» About this task
The number of lines containing the word "fields" is all you should give; count them in the records below.

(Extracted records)
=-=-=
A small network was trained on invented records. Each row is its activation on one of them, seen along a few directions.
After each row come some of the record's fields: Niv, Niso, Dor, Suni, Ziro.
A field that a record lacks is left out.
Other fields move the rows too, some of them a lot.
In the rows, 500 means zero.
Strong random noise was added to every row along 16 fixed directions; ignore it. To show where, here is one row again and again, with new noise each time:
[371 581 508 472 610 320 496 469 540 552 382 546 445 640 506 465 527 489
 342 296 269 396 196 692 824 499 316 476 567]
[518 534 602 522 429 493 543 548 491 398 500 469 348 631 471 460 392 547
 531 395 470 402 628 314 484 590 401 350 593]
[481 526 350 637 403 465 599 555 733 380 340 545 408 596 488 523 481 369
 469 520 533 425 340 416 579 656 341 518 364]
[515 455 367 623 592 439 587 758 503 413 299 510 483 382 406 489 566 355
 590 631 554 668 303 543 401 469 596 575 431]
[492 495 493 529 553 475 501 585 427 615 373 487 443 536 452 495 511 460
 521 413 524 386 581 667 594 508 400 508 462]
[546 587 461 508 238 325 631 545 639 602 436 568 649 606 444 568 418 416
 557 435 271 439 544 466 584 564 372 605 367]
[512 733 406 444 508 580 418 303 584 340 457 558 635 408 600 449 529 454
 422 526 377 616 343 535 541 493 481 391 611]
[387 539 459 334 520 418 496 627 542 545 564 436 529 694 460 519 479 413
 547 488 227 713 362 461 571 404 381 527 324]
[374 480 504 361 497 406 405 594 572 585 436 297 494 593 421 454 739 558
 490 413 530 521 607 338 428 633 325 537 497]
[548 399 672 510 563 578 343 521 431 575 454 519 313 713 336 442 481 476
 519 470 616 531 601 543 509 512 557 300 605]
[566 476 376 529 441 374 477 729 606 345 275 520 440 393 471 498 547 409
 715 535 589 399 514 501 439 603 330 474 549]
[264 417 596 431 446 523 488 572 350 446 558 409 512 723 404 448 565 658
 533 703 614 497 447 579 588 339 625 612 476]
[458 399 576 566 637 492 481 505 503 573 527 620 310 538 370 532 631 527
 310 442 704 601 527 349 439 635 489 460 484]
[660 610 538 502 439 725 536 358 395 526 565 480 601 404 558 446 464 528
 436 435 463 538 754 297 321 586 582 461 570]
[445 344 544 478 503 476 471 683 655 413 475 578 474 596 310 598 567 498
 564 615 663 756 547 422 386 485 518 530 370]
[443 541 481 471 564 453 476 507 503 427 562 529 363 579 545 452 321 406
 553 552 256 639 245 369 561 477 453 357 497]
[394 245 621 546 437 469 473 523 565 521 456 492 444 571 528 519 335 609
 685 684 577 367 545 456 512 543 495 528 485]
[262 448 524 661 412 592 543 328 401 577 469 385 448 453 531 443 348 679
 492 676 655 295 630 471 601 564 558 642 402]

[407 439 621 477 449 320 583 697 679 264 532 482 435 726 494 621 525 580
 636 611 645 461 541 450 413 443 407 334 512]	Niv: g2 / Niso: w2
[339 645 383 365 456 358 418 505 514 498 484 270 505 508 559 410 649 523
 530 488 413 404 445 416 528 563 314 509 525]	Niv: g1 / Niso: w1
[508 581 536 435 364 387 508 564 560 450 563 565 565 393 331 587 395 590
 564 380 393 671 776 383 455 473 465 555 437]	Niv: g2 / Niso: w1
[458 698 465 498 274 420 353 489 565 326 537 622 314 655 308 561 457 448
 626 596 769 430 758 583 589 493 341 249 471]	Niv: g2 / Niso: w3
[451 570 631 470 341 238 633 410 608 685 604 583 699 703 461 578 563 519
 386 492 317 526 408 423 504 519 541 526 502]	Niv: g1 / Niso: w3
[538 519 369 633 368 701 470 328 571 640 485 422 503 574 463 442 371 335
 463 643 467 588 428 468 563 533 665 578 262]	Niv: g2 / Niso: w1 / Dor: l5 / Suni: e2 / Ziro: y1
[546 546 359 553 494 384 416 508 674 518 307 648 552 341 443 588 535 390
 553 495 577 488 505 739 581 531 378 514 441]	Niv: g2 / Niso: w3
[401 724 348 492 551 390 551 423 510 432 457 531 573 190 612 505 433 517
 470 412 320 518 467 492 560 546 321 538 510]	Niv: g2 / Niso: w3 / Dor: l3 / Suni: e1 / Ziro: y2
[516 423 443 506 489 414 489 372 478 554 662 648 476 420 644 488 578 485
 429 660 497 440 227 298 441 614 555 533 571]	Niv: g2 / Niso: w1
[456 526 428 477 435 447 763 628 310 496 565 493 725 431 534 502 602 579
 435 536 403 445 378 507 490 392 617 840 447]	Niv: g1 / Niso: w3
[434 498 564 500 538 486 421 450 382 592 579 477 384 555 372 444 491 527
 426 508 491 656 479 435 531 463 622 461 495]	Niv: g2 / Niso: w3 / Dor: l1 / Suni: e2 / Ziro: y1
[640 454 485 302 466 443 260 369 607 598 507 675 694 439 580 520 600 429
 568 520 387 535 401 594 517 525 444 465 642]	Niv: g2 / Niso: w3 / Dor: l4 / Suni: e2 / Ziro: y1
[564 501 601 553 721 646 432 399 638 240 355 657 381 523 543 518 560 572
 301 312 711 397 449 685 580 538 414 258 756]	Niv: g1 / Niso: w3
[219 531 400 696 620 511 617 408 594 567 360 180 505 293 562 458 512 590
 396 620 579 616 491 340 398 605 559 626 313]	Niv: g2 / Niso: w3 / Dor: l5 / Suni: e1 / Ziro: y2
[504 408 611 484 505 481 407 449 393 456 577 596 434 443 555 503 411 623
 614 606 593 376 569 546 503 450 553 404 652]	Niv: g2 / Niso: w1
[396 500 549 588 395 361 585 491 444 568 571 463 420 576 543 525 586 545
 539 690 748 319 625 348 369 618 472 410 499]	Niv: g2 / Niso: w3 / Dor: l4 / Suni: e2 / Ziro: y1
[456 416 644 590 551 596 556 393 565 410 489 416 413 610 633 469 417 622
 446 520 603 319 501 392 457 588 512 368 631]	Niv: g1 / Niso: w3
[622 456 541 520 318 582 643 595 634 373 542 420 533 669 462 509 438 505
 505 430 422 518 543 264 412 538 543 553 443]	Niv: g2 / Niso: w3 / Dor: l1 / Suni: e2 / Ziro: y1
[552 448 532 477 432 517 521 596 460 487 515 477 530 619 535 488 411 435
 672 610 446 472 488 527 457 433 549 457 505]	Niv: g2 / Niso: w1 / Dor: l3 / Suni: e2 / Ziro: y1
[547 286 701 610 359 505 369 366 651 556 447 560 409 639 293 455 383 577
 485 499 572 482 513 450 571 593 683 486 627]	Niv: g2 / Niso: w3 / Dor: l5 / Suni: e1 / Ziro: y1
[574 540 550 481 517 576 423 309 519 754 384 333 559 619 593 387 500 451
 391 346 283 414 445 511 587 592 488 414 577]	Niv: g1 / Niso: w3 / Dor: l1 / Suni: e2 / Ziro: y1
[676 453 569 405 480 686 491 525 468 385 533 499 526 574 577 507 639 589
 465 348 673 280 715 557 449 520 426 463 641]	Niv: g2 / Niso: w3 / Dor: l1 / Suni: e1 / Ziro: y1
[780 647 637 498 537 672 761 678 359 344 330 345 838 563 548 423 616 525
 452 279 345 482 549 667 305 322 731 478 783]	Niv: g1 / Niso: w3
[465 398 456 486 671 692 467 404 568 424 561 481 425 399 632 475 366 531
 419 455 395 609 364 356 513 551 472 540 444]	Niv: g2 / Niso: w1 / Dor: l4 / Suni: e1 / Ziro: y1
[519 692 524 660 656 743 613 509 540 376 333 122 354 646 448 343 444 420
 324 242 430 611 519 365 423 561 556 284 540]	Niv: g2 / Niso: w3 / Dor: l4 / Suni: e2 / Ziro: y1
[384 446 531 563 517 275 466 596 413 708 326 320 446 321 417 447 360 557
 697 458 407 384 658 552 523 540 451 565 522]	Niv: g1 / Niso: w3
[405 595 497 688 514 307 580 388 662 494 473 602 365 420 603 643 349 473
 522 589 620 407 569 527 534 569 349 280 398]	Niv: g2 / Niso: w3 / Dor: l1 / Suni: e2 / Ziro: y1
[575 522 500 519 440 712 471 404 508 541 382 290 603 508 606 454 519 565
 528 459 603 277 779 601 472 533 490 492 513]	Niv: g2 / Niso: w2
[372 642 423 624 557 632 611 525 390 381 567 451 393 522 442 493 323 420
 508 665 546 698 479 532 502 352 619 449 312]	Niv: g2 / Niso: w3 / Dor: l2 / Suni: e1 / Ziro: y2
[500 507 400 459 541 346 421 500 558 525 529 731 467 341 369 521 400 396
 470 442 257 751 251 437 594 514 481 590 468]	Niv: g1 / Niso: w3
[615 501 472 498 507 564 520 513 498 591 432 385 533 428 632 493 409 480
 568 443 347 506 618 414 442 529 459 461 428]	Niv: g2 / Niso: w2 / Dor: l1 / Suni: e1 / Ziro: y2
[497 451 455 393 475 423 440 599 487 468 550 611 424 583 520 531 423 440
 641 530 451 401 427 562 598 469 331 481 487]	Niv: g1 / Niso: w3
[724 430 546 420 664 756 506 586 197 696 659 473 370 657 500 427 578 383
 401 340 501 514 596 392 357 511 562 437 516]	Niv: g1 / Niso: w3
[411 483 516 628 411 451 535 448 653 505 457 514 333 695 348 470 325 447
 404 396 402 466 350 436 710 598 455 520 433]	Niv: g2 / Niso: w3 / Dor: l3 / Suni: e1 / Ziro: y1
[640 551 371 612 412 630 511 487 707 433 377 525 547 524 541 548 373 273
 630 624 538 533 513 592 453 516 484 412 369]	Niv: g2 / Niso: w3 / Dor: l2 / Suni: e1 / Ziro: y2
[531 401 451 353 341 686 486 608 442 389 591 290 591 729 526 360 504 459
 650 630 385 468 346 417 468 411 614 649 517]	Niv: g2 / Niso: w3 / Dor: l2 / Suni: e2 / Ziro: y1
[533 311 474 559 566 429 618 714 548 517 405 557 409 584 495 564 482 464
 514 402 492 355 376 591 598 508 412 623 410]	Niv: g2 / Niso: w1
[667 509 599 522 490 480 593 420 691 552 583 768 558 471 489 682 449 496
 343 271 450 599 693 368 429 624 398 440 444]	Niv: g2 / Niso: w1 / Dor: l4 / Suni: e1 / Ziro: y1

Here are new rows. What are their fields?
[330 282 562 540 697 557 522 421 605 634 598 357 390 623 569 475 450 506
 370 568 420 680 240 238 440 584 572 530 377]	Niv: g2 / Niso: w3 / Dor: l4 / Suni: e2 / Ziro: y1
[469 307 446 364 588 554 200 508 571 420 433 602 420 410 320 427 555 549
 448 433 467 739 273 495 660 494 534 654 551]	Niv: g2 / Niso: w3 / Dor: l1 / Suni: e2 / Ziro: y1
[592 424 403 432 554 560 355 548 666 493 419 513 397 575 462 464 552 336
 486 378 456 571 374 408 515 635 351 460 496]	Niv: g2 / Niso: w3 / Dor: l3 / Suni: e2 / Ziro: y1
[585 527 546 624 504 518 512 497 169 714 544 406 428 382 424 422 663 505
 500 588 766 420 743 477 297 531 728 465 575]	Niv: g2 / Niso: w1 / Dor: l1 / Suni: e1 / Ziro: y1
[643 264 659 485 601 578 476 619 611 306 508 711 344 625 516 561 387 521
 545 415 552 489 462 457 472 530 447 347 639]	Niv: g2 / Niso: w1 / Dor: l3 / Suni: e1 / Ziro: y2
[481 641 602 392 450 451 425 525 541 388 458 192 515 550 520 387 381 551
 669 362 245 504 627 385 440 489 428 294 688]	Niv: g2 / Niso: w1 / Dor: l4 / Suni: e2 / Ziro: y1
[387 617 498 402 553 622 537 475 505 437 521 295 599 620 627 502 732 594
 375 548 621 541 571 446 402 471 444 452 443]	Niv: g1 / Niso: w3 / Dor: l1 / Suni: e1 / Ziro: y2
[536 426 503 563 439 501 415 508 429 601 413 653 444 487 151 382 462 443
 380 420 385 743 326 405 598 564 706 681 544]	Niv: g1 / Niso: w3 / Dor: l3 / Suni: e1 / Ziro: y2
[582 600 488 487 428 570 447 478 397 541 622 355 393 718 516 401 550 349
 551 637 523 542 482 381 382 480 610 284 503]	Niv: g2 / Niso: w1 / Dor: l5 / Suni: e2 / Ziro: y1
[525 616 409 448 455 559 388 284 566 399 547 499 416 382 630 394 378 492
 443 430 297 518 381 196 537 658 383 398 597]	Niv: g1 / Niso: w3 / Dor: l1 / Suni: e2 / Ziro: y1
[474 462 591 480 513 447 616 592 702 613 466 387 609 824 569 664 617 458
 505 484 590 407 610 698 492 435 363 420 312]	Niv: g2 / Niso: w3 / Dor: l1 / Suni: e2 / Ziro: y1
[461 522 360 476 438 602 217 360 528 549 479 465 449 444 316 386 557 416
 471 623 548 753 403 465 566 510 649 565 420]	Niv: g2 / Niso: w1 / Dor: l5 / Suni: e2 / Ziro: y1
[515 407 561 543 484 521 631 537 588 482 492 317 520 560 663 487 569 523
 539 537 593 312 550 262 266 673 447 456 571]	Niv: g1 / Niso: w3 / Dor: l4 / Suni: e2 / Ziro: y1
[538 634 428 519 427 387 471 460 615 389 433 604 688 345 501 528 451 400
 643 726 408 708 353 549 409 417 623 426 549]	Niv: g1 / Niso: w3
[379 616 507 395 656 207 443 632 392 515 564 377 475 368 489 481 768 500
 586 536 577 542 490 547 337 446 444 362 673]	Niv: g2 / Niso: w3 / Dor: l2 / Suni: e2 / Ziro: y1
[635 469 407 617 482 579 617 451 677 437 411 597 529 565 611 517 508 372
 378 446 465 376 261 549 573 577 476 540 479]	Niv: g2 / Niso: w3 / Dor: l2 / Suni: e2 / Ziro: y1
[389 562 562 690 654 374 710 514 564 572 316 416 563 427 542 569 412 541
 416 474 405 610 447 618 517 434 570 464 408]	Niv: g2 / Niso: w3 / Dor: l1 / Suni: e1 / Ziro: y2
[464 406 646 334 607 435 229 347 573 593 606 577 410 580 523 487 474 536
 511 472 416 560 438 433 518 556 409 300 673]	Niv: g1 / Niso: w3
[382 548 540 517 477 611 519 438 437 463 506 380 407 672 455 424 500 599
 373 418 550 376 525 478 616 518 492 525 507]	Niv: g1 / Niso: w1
=-=-=
» Task result
3